» STUDY MATERIAL

+ + + + + + +

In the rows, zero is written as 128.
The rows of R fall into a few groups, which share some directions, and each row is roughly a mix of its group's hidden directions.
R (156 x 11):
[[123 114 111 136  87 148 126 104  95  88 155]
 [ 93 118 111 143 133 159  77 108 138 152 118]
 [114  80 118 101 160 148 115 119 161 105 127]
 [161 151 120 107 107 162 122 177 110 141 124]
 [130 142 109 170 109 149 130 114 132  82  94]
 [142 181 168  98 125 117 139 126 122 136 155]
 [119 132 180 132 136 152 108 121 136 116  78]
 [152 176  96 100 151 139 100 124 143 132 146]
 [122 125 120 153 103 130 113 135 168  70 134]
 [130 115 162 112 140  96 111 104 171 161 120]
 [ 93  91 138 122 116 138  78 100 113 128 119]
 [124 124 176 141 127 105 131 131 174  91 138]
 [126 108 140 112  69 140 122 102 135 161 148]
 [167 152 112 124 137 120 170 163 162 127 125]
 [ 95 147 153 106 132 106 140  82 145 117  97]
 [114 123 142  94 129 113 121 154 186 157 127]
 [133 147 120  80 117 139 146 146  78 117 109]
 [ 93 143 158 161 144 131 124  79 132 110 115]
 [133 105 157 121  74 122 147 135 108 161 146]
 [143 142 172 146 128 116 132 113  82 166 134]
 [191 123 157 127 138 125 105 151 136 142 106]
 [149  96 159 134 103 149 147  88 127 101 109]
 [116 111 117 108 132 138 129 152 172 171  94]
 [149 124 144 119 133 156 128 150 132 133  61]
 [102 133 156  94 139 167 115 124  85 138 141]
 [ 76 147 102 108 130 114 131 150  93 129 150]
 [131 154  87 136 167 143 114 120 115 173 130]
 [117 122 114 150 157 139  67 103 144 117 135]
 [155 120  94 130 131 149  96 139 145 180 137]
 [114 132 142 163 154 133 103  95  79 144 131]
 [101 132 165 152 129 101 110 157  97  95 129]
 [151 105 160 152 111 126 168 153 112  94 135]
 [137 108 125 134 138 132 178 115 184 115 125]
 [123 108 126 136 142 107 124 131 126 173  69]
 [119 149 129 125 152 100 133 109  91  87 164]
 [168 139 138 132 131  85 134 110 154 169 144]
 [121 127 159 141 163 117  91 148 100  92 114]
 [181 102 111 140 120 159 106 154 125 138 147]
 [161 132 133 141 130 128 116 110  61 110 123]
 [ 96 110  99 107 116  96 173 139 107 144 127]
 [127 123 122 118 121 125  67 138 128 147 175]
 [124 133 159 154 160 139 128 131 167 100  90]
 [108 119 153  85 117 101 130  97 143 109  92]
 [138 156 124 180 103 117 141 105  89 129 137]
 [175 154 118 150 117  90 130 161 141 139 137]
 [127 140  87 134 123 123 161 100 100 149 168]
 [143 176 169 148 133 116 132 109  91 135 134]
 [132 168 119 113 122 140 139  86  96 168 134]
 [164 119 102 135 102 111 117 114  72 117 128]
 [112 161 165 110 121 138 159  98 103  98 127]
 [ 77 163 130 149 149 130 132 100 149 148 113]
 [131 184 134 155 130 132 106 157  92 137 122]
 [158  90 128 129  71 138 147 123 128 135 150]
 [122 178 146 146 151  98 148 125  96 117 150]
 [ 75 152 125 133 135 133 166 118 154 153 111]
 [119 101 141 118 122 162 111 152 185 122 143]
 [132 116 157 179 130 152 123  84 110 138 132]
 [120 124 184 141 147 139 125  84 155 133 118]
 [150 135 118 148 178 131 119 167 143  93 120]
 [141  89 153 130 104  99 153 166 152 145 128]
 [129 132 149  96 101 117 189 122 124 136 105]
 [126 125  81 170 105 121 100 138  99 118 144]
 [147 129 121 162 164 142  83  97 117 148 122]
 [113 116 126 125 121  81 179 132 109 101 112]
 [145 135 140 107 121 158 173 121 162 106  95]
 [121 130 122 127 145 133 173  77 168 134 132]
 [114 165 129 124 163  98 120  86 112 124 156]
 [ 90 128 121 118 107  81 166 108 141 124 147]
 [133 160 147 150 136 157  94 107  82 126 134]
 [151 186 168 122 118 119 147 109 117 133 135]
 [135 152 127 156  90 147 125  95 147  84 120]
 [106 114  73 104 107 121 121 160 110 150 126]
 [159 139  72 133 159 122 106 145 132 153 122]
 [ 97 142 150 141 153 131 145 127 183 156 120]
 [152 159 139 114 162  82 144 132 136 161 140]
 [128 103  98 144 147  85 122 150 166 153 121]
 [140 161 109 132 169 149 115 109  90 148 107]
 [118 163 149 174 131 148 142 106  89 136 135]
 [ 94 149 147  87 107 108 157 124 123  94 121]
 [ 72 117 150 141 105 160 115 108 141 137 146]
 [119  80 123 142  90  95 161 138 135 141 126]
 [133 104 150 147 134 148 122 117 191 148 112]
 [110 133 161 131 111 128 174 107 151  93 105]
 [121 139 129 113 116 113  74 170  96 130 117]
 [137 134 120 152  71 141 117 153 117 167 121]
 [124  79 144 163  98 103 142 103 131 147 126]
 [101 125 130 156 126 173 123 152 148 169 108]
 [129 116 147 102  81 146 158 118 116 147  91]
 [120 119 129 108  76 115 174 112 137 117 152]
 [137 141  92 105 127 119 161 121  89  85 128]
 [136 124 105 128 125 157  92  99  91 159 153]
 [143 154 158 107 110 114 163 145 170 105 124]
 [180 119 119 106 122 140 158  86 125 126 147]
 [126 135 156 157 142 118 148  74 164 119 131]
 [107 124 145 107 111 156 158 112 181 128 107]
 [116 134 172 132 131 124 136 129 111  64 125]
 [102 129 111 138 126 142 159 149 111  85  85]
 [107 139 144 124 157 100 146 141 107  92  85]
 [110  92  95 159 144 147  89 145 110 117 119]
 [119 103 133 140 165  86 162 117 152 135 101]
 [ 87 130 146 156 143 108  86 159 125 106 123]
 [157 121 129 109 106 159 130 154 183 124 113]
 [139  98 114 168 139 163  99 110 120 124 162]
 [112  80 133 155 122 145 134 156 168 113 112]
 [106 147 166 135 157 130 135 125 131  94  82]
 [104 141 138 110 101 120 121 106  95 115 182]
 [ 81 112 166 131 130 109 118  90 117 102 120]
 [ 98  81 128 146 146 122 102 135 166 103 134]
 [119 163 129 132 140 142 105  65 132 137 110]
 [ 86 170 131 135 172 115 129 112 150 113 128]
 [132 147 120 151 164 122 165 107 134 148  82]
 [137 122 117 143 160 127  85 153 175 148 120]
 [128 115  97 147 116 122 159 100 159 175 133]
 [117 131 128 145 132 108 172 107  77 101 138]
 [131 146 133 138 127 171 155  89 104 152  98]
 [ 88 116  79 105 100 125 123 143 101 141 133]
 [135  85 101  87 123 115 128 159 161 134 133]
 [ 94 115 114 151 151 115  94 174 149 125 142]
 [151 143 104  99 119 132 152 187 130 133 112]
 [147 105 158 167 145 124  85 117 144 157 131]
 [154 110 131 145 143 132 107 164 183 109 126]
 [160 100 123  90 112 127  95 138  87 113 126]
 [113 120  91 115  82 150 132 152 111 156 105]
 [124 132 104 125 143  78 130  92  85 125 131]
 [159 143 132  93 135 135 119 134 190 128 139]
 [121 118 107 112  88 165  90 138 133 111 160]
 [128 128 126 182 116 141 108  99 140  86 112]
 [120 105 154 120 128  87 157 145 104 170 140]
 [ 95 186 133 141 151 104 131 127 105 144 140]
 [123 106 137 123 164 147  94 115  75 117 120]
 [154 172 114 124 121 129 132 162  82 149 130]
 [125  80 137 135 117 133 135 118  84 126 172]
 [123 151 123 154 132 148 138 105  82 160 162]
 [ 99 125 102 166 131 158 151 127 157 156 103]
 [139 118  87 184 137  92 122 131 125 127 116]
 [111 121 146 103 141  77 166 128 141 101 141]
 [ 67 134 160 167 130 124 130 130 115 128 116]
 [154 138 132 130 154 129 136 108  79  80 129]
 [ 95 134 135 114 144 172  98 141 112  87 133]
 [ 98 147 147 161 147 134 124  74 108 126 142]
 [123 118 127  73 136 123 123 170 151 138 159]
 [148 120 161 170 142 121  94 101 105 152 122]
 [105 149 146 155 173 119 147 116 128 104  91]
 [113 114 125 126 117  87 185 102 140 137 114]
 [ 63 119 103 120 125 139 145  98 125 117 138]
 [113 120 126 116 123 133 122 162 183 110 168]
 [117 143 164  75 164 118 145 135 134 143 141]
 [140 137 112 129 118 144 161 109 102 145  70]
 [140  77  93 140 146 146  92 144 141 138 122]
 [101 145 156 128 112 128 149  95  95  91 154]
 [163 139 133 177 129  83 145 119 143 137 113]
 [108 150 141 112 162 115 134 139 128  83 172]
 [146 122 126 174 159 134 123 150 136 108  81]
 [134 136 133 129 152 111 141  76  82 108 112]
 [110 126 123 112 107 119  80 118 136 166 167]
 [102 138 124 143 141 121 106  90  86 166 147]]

+ + + + + + +

» WHAT IS BEING ASKED
In the listing above, find the line containing "[123 108 126" and the line containing "[ 77 163 130", then retype both and every line between them exactly, with nothing else.

» EXERCISE SOLUTION
 [123 108 126 136 142 107 124 131 126 173  69]
 [119 149 129 125 152 100 133 109  91  87 164]
 [168 139 138 132 131  85 134 110 154 169 144]
 [121 127 159 141 163 117  91 148 100  92 114]
 [181 102 111 140 120 159 106 154 125 138 147]
 [161 132 133 141 130 128 116 110  61 110 123]
 [ 96 110  99 107 116  96 173 139 107 144 127]
 [127 123 122 118 121 125  67 138 128 147 175]
 [124 133 159 154 160 139 128 131 167 100  90]
 [108 119 153  85 117 101 130  97 143 109  92]
 [138 156 124 180 103 117 141 105  89 129 137]
 [175 154 118 150 117  90 130 161 141 139 137]
 [127 140  87 134 123 123 161 100 100 149 168]
 [143 176 169 148 133 116 132 109  91 135 134]
 [132 168 119 113 122 140 139  86  96 168 134]
 [164 119 102 135 102 111 117 114  72 117 128]
 [112 161 165 110 121 138 159  98 103  98 127]
 [ 77 163 130 149 149 130 132 100 149 148 113]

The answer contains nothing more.